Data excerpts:
....................

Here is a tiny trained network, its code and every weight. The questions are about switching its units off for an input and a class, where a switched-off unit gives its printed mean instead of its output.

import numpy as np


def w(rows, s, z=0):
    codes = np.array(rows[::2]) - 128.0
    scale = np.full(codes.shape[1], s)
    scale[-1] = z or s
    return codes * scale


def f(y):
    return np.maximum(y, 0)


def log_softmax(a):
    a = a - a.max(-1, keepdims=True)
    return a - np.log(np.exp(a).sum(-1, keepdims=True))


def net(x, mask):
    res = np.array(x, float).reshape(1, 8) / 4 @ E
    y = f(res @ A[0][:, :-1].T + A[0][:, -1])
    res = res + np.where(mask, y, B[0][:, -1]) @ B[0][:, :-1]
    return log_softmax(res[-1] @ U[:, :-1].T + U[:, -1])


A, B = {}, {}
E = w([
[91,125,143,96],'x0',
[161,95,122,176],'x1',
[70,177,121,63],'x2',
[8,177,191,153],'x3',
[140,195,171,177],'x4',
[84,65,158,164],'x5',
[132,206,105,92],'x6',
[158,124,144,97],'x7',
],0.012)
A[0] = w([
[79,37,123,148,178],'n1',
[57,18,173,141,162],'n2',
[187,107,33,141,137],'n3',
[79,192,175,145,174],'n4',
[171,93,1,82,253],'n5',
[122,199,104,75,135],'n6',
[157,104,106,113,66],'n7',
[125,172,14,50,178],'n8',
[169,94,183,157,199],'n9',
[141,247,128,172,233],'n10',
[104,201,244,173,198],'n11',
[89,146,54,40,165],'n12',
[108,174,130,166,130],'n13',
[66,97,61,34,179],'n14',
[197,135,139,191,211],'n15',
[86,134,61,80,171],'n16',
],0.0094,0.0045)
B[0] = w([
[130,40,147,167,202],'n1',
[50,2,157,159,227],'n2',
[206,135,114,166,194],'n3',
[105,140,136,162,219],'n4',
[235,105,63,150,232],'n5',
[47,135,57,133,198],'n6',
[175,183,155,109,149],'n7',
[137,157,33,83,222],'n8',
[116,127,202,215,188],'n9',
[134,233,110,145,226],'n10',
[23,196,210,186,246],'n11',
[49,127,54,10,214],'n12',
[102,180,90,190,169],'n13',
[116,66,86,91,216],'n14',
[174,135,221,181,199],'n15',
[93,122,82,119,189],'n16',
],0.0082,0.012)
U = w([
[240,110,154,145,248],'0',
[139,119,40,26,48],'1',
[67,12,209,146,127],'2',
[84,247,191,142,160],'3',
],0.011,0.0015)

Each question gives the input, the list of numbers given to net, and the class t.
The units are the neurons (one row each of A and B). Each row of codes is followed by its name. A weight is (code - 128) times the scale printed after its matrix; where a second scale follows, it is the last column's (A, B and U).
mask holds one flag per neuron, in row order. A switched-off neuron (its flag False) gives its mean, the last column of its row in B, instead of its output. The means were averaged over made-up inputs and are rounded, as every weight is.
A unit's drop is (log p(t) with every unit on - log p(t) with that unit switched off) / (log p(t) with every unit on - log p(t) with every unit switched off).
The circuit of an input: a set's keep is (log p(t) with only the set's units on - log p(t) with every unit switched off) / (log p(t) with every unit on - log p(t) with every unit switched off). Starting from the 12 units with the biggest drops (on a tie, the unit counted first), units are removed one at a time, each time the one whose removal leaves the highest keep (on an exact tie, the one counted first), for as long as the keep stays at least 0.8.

....................

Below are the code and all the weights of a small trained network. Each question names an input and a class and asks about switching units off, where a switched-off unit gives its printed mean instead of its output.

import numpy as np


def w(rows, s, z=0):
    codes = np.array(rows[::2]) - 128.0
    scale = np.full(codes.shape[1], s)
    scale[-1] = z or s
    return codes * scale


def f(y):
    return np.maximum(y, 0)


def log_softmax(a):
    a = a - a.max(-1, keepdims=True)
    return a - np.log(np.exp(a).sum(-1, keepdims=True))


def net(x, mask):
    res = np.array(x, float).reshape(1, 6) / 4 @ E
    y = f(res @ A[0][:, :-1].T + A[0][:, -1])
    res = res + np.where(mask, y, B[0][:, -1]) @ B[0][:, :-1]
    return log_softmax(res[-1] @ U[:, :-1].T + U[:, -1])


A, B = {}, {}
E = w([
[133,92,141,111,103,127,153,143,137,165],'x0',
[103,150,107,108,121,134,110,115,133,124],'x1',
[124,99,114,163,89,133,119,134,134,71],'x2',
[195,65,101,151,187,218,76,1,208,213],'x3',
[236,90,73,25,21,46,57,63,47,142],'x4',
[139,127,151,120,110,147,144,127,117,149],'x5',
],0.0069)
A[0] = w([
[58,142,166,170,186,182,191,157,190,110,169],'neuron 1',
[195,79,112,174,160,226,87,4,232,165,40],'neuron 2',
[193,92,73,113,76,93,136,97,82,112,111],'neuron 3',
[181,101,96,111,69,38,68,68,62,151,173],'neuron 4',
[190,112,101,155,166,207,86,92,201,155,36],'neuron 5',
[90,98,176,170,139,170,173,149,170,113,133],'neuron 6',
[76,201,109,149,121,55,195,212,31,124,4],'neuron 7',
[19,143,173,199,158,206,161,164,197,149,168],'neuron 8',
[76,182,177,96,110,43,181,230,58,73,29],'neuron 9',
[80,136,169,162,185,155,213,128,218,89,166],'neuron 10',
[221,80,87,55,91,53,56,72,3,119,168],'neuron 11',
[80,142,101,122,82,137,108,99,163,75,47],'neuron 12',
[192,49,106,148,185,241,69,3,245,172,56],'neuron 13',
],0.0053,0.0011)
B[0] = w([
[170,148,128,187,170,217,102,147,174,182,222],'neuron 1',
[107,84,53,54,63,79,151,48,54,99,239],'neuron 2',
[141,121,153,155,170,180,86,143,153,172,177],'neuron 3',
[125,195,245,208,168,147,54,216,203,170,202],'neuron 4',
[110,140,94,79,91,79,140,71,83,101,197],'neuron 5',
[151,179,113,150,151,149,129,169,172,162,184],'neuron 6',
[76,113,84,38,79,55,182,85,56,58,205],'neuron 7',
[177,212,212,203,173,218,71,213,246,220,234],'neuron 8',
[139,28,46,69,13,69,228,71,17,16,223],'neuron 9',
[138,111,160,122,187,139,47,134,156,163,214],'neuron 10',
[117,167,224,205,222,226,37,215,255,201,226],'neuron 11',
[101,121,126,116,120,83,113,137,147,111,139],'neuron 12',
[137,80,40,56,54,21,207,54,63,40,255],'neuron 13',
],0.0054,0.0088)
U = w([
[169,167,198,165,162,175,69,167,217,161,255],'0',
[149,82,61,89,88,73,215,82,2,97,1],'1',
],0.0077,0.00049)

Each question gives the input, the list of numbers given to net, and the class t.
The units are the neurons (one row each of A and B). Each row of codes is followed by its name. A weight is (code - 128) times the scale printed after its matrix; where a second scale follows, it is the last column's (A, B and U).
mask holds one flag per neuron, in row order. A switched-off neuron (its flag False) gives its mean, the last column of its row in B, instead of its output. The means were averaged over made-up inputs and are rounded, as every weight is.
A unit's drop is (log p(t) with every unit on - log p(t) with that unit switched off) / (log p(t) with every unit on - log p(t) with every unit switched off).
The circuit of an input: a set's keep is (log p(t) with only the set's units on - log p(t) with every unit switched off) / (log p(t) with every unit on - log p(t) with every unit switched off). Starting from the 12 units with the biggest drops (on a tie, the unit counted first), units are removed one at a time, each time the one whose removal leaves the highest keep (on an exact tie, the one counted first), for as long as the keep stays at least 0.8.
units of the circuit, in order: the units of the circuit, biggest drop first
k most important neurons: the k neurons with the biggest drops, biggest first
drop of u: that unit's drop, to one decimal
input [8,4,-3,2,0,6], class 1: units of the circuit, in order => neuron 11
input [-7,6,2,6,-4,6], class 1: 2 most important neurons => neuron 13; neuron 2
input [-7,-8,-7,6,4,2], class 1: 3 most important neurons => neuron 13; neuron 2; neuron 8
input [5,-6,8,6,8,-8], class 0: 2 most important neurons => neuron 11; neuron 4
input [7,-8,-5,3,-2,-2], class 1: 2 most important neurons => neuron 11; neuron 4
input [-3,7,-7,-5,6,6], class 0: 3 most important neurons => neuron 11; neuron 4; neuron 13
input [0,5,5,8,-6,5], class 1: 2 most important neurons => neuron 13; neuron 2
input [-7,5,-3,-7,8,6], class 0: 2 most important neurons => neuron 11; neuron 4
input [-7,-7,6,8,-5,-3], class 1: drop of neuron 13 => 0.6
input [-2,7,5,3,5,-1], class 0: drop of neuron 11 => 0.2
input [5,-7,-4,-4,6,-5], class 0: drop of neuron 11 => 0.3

....................

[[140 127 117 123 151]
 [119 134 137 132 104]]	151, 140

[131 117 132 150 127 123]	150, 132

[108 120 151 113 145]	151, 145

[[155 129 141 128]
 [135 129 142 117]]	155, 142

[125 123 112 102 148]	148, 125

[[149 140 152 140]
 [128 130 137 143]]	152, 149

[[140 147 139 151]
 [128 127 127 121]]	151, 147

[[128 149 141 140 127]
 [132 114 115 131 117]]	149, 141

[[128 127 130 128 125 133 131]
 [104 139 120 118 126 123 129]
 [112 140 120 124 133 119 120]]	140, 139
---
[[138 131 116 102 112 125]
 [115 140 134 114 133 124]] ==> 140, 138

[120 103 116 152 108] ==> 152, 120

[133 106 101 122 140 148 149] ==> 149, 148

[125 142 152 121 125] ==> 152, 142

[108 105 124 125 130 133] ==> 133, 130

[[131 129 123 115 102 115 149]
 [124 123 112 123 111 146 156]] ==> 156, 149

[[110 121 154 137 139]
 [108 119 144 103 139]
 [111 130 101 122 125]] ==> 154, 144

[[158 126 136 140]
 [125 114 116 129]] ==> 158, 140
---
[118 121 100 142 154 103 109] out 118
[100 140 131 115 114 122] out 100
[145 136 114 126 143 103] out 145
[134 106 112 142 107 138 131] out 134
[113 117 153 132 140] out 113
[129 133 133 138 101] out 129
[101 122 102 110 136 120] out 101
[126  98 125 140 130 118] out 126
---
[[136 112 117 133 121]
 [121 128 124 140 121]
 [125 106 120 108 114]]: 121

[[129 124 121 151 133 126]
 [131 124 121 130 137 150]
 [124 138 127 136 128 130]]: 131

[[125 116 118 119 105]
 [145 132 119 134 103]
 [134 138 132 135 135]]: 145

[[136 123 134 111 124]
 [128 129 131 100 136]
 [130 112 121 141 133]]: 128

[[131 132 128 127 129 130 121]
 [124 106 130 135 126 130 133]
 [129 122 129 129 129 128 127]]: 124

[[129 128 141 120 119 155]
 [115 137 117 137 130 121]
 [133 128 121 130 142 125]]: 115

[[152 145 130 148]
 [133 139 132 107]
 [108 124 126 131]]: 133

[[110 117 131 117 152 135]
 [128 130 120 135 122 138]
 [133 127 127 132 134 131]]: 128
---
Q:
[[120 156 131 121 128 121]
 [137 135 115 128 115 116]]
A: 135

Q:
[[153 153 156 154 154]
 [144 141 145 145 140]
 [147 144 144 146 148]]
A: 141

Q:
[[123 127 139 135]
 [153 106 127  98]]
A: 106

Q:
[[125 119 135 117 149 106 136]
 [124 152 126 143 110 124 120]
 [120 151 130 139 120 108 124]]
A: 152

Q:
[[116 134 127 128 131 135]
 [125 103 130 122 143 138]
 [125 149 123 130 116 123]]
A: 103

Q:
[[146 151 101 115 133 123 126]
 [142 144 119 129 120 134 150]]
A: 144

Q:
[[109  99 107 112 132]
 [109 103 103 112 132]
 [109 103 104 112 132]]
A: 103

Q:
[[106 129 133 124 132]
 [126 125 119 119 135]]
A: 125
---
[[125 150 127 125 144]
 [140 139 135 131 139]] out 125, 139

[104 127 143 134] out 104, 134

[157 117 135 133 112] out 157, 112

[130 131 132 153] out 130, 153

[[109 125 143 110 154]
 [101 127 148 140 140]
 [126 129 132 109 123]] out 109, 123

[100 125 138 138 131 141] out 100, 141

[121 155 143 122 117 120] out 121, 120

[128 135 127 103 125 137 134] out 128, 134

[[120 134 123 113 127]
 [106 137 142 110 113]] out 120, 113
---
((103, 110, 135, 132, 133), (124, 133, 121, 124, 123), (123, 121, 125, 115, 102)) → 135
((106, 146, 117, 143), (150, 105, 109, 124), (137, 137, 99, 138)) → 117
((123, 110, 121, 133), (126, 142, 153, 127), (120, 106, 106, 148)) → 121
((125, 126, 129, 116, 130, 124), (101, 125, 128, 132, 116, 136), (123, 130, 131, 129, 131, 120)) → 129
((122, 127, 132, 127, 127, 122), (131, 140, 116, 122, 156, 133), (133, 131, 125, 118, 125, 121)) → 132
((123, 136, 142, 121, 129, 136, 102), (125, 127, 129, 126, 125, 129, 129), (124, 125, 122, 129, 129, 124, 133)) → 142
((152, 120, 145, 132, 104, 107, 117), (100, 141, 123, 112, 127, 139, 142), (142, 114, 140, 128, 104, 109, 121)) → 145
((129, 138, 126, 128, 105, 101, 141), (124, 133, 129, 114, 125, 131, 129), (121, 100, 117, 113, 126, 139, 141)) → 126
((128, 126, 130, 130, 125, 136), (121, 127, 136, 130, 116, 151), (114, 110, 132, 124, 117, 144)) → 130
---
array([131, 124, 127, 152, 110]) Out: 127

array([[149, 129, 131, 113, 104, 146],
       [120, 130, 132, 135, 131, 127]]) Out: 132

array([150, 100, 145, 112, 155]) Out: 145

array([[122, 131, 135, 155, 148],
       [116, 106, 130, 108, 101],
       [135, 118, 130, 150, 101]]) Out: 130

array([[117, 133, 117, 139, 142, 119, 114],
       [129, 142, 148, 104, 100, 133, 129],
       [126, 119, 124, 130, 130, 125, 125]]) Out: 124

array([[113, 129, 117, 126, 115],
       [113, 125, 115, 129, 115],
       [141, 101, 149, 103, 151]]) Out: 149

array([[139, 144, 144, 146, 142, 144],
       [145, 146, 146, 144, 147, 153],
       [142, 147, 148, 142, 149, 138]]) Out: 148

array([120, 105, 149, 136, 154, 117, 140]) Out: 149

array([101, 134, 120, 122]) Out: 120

....................

● **WORK ITEM**: Out of the preceding entries, pull each line that contains the word "float".

● **RESPONSE FOR THIS EXERCISE**:
    res = np.array(x, float).reshape(1, 8) / 4 @ E
    res = np.array(x, float).reshape(1, 6) / 4 @ E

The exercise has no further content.